=== TASK DIRECTIONS ===
Find the line with "-11, -7] : 502" in the records below. Copy it and every line after it, up to and including the line with "5, 0] : 399".

=== EXCERPTED DATA ===

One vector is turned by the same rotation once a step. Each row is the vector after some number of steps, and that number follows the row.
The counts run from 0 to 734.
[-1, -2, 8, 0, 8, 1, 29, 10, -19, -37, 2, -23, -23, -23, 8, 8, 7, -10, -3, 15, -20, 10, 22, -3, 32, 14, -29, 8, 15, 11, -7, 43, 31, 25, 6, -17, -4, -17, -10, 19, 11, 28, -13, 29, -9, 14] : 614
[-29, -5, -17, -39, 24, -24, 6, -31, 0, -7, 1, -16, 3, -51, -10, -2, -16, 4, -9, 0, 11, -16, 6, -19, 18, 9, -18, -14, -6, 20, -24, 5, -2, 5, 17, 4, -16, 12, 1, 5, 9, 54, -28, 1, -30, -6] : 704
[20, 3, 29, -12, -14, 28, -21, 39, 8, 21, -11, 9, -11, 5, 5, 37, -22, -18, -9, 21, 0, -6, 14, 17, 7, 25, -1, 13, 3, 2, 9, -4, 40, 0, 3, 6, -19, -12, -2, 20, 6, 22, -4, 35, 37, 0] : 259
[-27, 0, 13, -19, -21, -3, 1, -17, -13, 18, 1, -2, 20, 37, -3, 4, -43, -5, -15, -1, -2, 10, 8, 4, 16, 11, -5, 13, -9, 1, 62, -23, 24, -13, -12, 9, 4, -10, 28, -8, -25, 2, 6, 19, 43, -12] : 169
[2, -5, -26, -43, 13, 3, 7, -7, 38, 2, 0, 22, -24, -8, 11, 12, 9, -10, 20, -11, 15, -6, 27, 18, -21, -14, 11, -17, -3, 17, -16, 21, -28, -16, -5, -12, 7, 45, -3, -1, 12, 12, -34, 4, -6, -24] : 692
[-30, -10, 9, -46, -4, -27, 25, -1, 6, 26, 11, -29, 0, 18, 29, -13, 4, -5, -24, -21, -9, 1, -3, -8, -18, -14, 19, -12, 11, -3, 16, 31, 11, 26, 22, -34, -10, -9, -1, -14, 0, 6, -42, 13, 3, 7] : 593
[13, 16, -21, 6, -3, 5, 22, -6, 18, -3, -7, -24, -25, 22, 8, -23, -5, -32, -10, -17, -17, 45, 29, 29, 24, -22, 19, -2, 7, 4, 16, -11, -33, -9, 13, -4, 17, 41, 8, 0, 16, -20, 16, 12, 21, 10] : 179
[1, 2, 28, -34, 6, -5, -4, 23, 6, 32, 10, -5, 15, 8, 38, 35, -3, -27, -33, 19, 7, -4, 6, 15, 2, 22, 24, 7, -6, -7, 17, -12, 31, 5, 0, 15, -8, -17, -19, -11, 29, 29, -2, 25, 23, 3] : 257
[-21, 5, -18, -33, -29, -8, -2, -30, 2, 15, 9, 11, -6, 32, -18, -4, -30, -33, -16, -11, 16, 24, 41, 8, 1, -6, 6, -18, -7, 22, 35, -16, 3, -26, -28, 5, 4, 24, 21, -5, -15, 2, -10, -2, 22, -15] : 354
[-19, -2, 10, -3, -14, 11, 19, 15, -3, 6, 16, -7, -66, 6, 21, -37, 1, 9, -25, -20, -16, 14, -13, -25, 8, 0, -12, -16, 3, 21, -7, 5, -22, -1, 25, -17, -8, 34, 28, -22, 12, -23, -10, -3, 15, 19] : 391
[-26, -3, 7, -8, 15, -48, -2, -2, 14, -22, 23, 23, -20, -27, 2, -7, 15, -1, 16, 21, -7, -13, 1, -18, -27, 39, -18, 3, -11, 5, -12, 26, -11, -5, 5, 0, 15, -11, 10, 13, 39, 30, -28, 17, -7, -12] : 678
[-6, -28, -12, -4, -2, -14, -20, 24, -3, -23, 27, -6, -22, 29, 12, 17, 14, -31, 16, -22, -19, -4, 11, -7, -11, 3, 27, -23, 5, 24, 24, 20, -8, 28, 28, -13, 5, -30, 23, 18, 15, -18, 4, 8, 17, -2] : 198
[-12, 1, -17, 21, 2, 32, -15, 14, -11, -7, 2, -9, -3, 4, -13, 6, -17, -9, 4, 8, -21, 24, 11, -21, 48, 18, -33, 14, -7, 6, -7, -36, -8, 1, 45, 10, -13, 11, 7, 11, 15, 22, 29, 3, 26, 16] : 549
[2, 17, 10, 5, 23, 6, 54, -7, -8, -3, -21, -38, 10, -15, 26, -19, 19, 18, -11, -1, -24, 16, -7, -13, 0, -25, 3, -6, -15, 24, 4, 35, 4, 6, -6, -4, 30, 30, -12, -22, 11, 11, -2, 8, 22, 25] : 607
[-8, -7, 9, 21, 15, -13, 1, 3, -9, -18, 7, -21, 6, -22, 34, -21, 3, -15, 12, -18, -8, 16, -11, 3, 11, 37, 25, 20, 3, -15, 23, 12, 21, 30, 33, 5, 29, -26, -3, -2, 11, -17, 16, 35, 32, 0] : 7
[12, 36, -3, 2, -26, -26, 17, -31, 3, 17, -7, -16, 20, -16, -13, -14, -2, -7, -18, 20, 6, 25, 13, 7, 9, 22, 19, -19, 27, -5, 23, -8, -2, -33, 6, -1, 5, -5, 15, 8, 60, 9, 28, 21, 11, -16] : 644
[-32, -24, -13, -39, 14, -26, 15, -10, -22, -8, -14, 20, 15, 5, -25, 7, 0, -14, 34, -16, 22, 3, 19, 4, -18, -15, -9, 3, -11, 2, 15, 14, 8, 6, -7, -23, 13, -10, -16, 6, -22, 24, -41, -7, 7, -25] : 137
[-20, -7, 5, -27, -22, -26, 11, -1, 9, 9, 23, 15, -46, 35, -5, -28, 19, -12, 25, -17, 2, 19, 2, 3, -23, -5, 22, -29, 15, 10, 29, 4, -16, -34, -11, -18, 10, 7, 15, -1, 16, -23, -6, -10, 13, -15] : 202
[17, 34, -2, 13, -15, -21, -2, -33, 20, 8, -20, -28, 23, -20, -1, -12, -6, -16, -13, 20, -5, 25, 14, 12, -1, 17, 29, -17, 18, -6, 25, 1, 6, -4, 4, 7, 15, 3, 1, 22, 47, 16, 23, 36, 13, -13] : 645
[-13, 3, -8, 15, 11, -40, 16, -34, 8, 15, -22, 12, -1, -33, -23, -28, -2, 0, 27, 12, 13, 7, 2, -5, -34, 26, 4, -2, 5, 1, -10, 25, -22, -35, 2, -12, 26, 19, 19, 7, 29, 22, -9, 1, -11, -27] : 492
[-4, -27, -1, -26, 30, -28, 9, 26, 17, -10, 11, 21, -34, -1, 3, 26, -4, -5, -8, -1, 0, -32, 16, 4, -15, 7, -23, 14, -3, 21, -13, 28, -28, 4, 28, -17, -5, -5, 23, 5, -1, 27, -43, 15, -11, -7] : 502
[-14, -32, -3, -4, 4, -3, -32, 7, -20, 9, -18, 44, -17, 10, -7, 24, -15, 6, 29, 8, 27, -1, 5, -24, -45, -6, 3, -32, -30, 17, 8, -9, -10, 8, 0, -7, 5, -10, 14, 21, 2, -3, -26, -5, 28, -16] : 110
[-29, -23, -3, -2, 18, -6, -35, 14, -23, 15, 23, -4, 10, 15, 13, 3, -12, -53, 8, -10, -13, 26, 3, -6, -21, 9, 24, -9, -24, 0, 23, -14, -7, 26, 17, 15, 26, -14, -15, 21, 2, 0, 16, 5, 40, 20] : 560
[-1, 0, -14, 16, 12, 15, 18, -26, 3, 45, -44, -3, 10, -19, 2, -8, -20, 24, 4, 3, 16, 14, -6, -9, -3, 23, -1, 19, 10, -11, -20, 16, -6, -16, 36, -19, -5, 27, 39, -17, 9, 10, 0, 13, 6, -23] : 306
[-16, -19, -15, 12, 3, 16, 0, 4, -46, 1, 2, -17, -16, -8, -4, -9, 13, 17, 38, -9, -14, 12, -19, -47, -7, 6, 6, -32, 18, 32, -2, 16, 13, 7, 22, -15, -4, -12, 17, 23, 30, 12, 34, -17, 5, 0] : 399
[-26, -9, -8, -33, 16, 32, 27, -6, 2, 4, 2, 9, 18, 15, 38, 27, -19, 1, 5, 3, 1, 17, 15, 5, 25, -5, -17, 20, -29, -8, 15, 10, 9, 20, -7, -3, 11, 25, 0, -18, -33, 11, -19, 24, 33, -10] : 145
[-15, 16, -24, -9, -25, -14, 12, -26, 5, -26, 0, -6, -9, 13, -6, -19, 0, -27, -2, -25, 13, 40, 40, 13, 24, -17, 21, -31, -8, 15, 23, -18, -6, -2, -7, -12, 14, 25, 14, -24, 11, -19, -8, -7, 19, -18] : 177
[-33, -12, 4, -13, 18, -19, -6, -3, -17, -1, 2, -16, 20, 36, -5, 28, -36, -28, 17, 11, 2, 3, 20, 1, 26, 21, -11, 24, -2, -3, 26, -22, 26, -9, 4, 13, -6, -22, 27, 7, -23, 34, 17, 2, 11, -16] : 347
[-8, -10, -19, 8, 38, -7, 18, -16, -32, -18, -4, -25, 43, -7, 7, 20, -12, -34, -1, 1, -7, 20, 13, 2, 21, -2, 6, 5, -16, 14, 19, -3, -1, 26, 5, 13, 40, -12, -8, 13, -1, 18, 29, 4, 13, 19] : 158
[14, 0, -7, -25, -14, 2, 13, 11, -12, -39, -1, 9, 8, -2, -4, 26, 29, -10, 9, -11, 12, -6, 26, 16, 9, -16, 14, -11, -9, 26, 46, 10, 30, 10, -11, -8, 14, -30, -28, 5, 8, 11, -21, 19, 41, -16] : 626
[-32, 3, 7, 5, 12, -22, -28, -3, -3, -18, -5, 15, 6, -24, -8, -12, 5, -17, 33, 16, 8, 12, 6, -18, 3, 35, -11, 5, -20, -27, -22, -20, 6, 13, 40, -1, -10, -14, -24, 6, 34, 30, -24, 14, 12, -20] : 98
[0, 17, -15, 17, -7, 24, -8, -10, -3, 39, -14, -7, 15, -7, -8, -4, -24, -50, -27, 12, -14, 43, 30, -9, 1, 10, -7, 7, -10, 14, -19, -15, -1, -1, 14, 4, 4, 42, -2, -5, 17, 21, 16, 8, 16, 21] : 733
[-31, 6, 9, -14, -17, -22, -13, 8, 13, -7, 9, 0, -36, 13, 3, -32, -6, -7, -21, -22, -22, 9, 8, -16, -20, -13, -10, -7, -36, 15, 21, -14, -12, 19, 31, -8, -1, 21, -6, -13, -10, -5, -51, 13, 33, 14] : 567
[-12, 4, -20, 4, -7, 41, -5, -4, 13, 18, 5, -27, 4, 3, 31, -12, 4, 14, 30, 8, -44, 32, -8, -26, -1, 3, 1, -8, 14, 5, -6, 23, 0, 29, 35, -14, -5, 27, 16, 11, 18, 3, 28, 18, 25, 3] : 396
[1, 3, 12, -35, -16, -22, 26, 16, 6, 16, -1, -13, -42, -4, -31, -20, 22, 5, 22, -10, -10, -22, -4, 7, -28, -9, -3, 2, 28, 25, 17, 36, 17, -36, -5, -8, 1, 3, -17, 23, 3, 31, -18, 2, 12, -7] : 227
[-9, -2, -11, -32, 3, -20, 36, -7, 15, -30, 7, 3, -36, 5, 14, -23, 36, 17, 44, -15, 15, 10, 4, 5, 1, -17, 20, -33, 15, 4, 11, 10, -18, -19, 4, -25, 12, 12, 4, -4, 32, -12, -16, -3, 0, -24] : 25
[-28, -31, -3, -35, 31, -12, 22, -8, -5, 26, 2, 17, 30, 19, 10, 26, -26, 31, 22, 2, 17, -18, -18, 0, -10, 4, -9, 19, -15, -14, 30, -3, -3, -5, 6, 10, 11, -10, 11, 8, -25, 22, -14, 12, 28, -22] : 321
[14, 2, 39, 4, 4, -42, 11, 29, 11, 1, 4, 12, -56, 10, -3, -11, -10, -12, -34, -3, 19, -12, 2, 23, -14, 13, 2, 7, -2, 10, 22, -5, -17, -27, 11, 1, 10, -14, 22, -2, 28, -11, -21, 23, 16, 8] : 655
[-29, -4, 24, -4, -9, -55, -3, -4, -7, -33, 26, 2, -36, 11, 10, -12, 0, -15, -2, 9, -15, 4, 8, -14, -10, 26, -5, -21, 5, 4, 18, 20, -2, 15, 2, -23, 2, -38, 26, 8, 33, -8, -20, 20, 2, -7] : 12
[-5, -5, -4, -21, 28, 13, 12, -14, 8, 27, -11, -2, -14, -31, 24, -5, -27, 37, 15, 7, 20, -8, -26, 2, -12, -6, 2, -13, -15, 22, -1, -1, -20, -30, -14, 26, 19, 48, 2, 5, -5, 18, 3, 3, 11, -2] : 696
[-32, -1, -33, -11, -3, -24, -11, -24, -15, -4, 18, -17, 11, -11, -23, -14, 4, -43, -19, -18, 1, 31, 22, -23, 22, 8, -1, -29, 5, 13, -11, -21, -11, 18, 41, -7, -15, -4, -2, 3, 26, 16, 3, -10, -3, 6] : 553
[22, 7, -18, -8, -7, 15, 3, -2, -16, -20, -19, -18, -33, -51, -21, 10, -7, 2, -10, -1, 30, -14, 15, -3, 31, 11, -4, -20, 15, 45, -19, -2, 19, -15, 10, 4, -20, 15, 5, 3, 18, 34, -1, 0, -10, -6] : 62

=== TASK SOLUTION ===
[-4, -27, -1, -26, 30, -28, 9, 26, 17, -10, 11, 21, -34, -1, 3, 26, -4, -5, -8, -1, 0, -32, 16, 4, -15, 7, -23, 14, -3, 21, -13, 28, -28, 4, 28, -17, -5, -5, 23, 5, -1, 27, -43, 15, -11, -7] : 502
[-14, -32, -3, -4, 4, -3, -32, 7, -20, 9, -18, 44, -17, 10, -7, 24, -15, 6, 29, 8, 27, -1, 5, -24, -45, -6, 3, -32, -30, 17, 8, -9, -10, 8, 0, -7, 5, -10, 14, 21, 2, -3, -26, -5, 28, -16] : 110
[-29, -23, -3, -2, 18, -6, -35, 14, -23, 15, 23, -4, 10, 15, 13, 3, -12, -53, 8, -10, -13, 26, 3, -6, -21, 9, 24, -9, -24, 0, 23, -14, -7, 26, 17, 15, 26, -14, -15, 21, 2, 0, 16, 5, 40, 20] : 560
[-1, 0, -14, 16, 12, 15, 18, -26, 3, 45, -44, -3, 10, -19, 2, -8, -20, 24, 4, 3, 16, 14, -6, -9, -3, 23, -1, 19, 10, -11, -20, 16, -6, -16, 36, -19, -5, 27, 39, -17, 9, 10, 0, 13, 6, -23] : 306
[-16, -19, -15, 12, 3, 16, 0, 4, -46, 1, 2, -17, -16, -8, -4, -9, 13, 17, 38, -9, -14, 12, -19, -47, -7, 6, 6, -32, 18, 32, -2, 16, 13, 7, 22, -15, -4, -12, 17, 23, 30, 12, 34, -17, 5, 0] : 399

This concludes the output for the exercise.